▸ **Exercise goal**
Within the material below, find each line bearing the word "drops" and present it.

▸ **Entries supplied**
=-=-=

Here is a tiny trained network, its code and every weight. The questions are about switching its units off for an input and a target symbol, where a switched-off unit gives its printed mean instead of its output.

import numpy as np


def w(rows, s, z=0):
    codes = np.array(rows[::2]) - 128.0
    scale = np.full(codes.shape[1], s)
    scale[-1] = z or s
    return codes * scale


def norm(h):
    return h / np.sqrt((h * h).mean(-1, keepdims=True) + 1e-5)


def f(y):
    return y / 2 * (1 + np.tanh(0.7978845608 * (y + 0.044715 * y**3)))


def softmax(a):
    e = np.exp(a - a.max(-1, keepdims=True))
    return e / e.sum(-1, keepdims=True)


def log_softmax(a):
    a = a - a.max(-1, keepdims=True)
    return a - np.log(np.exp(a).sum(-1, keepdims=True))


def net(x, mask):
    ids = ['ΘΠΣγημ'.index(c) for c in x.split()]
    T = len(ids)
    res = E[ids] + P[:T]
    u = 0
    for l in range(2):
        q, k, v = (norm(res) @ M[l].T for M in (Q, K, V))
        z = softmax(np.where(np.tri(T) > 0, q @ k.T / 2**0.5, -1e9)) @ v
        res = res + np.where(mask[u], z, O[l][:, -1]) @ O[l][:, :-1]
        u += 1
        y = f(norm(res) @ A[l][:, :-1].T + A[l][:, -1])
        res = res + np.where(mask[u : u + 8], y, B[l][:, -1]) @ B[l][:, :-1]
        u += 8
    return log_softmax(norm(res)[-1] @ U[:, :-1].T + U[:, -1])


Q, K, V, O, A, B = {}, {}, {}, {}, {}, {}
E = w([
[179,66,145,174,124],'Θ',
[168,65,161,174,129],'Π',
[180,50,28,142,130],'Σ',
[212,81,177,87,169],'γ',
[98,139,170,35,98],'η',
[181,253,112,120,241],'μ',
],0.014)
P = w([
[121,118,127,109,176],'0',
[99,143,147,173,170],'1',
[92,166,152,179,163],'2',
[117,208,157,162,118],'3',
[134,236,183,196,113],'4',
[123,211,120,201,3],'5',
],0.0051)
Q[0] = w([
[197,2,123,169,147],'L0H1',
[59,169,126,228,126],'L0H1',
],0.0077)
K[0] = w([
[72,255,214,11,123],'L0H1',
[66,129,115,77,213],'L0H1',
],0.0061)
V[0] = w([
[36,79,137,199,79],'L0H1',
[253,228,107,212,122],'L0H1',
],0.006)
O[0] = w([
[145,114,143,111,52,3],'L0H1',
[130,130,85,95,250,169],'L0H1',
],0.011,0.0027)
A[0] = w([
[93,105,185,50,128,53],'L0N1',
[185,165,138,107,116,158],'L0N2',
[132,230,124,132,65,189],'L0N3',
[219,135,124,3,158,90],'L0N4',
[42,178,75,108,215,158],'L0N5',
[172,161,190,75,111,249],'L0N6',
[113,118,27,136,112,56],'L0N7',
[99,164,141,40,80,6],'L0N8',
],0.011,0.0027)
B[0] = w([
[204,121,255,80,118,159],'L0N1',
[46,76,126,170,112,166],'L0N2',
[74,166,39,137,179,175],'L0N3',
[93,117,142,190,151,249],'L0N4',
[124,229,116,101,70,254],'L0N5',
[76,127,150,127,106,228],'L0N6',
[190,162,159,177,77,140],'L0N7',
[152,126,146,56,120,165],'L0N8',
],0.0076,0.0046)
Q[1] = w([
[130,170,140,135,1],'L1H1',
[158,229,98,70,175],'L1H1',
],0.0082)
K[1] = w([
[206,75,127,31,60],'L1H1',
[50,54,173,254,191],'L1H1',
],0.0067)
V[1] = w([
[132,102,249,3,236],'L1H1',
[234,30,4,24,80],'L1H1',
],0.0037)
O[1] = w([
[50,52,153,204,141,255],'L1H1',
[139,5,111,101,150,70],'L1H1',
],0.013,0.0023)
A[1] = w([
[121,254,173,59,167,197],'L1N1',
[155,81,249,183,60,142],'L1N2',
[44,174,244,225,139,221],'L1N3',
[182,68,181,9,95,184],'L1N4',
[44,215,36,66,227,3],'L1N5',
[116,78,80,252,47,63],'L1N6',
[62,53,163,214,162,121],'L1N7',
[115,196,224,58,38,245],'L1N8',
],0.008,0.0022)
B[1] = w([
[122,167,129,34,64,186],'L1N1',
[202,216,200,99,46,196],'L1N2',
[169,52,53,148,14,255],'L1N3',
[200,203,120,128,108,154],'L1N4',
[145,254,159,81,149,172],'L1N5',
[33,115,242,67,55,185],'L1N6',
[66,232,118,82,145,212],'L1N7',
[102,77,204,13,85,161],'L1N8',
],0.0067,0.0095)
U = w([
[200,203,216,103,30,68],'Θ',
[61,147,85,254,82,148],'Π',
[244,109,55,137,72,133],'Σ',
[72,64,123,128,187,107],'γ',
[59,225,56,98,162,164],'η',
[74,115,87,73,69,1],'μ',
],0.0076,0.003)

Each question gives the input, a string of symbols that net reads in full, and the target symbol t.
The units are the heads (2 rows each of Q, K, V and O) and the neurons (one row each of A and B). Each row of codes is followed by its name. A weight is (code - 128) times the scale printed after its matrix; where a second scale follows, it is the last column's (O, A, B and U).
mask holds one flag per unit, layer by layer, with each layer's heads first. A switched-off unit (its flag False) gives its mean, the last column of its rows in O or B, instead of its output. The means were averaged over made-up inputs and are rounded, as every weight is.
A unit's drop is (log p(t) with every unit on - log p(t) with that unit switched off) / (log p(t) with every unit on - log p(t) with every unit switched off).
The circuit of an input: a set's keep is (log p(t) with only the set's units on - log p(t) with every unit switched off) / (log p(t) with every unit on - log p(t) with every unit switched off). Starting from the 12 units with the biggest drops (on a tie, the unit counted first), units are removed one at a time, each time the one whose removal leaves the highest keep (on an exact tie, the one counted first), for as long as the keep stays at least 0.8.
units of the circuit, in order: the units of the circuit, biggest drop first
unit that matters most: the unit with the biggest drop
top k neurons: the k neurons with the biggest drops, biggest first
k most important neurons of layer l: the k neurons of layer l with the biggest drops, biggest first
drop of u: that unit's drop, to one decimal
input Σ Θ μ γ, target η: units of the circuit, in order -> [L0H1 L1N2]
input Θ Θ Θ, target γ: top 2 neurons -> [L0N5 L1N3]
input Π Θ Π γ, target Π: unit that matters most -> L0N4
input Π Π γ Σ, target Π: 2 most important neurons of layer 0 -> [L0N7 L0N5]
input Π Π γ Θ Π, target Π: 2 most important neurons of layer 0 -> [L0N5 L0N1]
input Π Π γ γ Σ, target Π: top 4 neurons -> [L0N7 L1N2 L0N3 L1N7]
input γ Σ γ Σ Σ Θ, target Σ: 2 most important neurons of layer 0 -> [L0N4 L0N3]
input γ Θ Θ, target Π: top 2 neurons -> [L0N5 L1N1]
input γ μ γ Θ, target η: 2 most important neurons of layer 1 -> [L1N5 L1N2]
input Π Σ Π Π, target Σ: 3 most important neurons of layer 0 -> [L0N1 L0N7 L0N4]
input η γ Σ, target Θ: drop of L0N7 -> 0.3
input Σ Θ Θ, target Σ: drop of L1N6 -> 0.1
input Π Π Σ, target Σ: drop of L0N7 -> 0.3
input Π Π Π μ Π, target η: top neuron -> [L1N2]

=-=-=

▸ **Expected answer**
The circuit of an input: a set's keep is (log p(t) with only the set's units on - log p(t) with every unit switched off) / (log p(t) with every unit on - log p(t) with every unit switched off). Starting from the 12 units with the biggest drops (on a tie, the unit counted first), units are removed one at a time, each time the one whose removal leaves the highest keep (on an exact tie, the one counted first), for as long as the keep stays at least 0.8.
top k neurons: the k neurons with the biggest drops, biggest first
k most important neurons of layer l: the k neurons of layer l with the biggest drops, biggest first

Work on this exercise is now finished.